[[ Source material open ]]

[167 137 131 118 111 124 105 103  89  97 112 143  88 115 149 157 131 101
 110 160 114 128 131 115 140 202 186 146 154 131 108 130  99 100  84 232] : Pake
[140 131 108 117 145 111  95 173  65 185 122 134 114  94 144 124 149 128
 123 156 135 120 138 141 146 166 142 144 160 115 140 102 115 131 121 144] : Fari
[126 130 128 181 109 167 174 137  80 163  60 127 123 131  78 157 156 113
 104 138 124 135 161 163 121 164 128 143 155  97 104 126 152 135  84 183] : Sezab
[146 142  95 141  65 138 160 124 166 128 115 117 135 123 122 108 125 144
 115 120 149 114 140 156 120 173 145 144  94 140 185 131 102 134 144 131] : pigi
[140 131 108 117 145 125  95 173  65 185 122 134 114  94 144 124 149 128
 123 156 135 120 138 141 146 166 142 144 160 115 140 102 115 131 121 144] : Furo
[150 131  87 132 127 100 121 116 147 113 171 102 137 138 189 145 144  93
  95 107 149  98 127 143  97 164 201 189 127 108  86 159 140 155 175 157] : tef
perm: [ 94 140 185 131 102 134 144 131 146 142  95 141  65 138 160 124 166 128
 115 117 135 123 122 108 125 144 115 120 149 114 140 156 120 173 145 144] | pigi
perm: [ 84 232 167 137 131 118 111 124 105 103  89  97 112 143  88 115 149 157
 131 101 110 160 114 128 131 115 140 202 186 146 154 131 108 130  99 100] | Pake
perm: [121 144 140 131 108 117 145 125  95 173  65 185 122 134 114  94 144 124
 149 128 123 156 135 120 138 141 146 166 142 144 160 115 140 102 115 131] | Furo
perm: [115 185 146  95 111 117 114 160  65 166 102 140 149 144 173 144 123 120
 122 128 138 142  94 141 131 156 115 144 108 121 145 140 124 131 135 134] | Fari
perm: [ 97 126  60 127 174 161 137 152 163 109 128 121 123 124 104 181 164 156
 143 183 155 104  78 131  80  84 130 135 113 128 157 163 167 138 135 126] | Sezab

[136 156 119 130] = bino
[119 131 150 152] = ruk
[119 130 137 156] = seno
[119 129 137 156] = Kika
[130 118 137 156] = Zugi
perm: [137 119 129 156] | Kika
perm: [137 156 130 119] | seno
perm: [152 150 131 119] | ruk
perm: [130 119 156 136] | bino
perm: [119 130 136 156] | bino
perm: [156 119 130 137] | seno

[  9  15 192  18 187 187 215] -> tusa
[112 111 196 134 186 115 187] -> valaz
[215   9 192  18 187  14 187] -> Linev
perm: [215 187 187  18 192  15   9] | tusa
perm: [187 215   9 192  18 187  14] | Linev

[ 82 182 207  62  39 111  87  89 157 213 110  85  63  93  61 131  57 108
  99  79 118  72  64  94  94  60 126  82 126 170 118 158 125 121  63  96
 105 133 164] = modul
[200  69 120  39 126 206 196 201 129 123  47 196  40 206  44  69  10  67
 127 128  69  36  54  40 200 108  48  26  61  57 214 124  58 129 121  72
  72  45  55] = ruke
[123 107 113 109 112 114 106 145 114 116 118 100 116  99 132  95 132 121
 106 110 126 121 114 141 109  93 144 102  97 110 115 111 116 134  98 100
 111 112 101] = Nuvi
[ 71  55 167  85 164 200 135 153  84  69 175  76  85  86  97 158  42 100
 151  64 125  71 129  88 183  21  84  18 116  62 180  51  89  72 182  65
  87  47  64] = nog
[ 69 125 100 116  72  61  76  88  64 135  85  71 129  87 153 167  85  71
  51  42  64 151 164  89  86  18 183  47 182 175  84  84 200  97  21  55
  65 158 180] = nel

[[ Source material closed ]]

**Exercise aim**: Your response should contain each line of the entries above that holds the string "pigi".

**Output of the exercise**:
 115 120 149 114 140 156 120 173 145 144  94 140 185 131 102 134 144 131] : pigi
 115 117 135 123 122 108 125 144 115 120 149 114 140 156 120 173 145 144] | pigi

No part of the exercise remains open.